• **Supplied data**
◇ ◇ ◇ ◇

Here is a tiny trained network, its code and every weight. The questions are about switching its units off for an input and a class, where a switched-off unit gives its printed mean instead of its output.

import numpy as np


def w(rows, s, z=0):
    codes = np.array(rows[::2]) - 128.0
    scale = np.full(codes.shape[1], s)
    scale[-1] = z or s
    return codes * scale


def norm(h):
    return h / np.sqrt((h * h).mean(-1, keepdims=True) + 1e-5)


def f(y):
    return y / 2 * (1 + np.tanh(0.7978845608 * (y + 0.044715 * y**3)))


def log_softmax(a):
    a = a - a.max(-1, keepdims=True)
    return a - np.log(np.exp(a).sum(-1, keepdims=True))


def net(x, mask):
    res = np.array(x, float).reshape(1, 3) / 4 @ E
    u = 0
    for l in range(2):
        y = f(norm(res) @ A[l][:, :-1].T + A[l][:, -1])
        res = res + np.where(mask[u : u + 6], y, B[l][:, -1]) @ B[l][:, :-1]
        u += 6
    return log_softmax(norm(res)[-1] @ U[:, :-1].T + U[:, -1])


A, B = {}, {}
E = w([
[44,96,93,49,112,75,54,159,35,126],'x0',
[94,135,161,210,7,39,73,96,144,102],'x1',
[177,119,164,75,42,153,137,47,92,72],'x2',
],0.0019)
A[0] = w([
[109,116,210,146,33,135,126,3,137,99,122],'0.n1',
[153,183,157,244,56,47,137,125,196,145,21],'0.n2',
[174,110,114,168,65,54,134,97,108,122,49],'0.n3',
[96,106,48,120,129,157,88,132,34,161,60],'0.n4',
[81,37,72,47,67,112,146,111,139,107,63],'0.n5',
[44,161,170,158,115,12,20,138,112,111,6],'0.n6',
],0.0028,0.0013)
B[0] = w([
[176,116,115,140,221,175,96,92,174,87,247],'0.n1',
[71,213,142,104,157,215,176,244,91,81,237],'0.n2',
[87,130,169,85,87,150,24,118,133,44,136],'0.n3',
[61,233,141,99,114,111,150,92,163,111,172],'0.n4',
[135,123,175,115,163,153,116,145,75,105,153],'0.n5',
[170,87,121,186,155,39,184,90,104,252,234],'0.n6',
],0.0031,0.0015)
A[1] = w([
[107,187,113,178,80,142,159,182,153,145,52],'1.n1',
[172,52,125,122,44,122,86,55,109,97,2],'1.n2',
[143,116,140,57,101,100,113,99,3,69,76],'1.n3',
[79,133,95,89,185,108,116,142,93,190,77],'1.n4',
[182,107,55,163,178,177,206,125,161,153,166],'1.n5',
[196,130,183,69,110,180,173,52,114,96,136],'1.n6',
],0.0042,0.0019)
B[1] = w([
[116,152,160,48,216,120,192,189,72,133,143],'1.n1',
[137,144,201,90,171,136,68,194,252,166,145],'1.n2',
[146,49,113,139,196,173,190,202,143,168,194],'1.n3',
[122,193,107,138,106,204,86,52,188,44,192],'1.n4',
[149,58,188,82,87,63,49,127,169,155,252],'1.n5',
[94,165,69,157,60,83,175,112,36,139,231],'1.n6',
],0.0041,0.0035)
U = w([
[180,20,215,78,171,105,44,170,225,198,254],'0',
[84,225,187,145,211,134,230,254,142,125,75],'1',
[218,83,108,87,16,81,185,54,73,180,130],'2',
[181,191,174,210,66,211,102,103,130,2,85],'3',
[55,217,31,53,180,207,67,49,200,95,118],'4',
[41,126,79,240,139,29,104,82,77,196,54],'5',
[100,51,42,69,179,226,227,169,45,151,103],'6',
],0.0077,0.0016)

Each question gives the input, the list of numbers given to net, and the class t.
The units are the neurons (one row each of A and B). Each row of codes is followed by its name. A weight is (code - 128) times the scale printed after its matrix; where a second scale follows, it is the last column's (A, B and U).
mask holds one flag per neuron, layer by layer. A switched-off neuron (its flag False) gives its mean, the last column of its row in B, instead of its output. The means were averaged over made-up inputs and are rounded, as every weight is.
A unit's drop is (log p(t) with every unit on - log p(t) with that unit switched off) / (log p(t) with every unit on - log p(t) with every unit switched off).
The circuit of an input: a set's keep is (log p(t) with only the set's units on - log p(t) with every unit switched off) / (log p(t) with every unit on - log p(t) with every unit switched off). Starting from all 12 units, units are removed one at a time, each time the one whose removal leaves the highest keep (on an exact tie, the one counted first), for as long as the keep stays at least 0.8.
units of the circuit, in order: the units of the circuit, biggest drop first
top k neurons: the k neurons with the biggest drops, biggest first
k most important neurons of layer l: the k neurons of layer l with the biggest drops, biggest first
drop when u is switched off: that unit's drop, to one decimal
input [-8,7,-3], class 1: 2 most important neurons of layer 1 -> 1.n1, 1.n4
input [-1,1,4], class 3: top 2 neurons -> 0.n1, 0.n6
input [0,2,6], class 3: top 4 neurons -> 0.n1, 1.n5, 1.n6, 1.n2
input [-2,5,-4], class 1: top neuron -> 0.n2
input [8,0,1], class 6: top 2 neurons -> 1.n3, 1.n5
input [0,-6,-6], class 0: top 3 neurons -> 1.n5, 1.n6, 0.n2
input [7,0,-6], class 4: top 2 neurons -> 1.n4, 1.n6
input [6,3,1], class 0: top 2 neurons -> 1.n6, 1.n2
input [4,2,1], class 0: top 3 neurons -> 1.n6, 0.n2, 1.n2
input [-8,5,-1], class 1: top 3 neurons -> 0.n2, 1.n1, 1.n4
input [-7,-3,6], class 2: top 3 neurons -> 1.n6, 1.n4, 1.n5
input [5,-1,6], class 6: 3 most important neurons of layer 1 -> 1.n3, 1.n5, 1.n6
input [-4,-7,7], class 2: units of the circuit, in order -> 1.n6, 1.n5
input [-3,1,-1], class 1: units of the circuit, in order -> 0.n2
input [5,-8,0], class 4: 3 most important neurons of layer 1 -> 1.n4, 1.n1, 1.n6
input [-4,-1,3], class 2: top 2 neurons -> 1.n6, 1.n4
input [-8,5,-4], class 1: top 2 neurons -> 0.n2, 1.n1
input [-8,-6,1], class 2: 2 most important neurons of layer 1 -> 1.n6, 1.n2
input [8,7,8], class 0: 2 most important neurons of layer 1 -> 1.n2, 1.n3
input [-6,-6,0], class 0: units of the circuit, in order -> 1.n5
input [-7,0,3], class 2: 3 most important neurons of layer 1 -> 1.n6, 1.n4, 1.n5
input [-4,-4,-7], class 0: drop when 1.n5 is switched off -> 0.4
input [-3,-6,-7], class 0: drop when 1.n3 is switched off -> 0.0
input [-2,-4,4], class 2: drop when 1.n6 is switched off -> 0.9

◇ ◇ ◇ ◇

• **Task requirements**
From the material above, set down exactly the lines between the line holding "return codes * scale" and the line holding "return log_softmax(norm(res)[-1] @", inclusive. Include nothing else.

• **Response**
    return codes * scale


def norm(h):
    return h / np.sqrt((h * h).mean(-1, keepdims=True) + 1e-5)


def f(y):
    return y / 2 * (1 + np.tanh(0.7978845608 * (y + 0.044715 * y**3)))


def log_softmax(a):
    a = a - a.max(-1, keepdims=True)
    return a - np.log(np.exp(a).sum(-1, keepdims=True))


def net(x, mask):
    res = np.array(x, float).reshape(1, 3) / 4 @ E
    u = 0
    for l in range(2):
        y = f(norm(res) @ A[l][:, :-1].T + A[l][:, -1])
        res = res + np.where(mask[u : u + 6], y, B[l][:, -1]) @ B[l][:, :-1]
        u += 6
    return log_softmax(norm(res)[-1] @ U[:, :-1].T + U[:, -1])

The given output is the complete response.